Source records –
A small network was shown many inputs. Here are its activations along a few directions, one row for each input.
In each table, some parts of the input vary, and every possible input appears once, in random order.
Descriptions start from the smaller parts, as in this example, which fits no table here: one of 5 places around a ring, together with either a single point or one of 9 places around a ring or (one of 3 separate values, together with one of 6 places along a line).
Shared parts are said once, and a part with two or three values counts as separate values.

Other details of the inputs vary at random and push rows far along two fixed directions, the same in every table; ignore that.

A family of inputs:
row 1: -33,17,-12,-7,17,-13,14,6,-28,25,-17
row 2: 41,-24,12,25,-23,1,-6,22,35,-12,22
row 3: 39,-22,1,19,-19,31,-19,16,33,-15,26
row 4: -24,21,-35,-69,30,-10,-9,0,-21,54,-13
row 5: -71,18,-21,31,23,10,28,28,-39,19,-21
row 6: 7,-8,25,78,-8,19,18,-7,6,-71,20
row 7: 60,-27,3,-38,-20,-8,-26,-3,26,31,18
row 8: 6,-6,6,-72,-7,-31,-17,-20,-4,76,-32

Action item –
Task for the records above: copy every line in which the word "along" occurs.

Answer to this problem –
A small network was shown many inputs. Here are its activations along a few directions, one row for each input.
Descriptions start from the smaller parts, as in this example, which fits no table here: one of 5 places around a ring, together with either a single point or one of 9 places around a ring or (one of 3 separate values, together with one of 6 places along a line).
Other details of the inputs vary at random and push rows far along two fixed directions, the same in every table; ignore that.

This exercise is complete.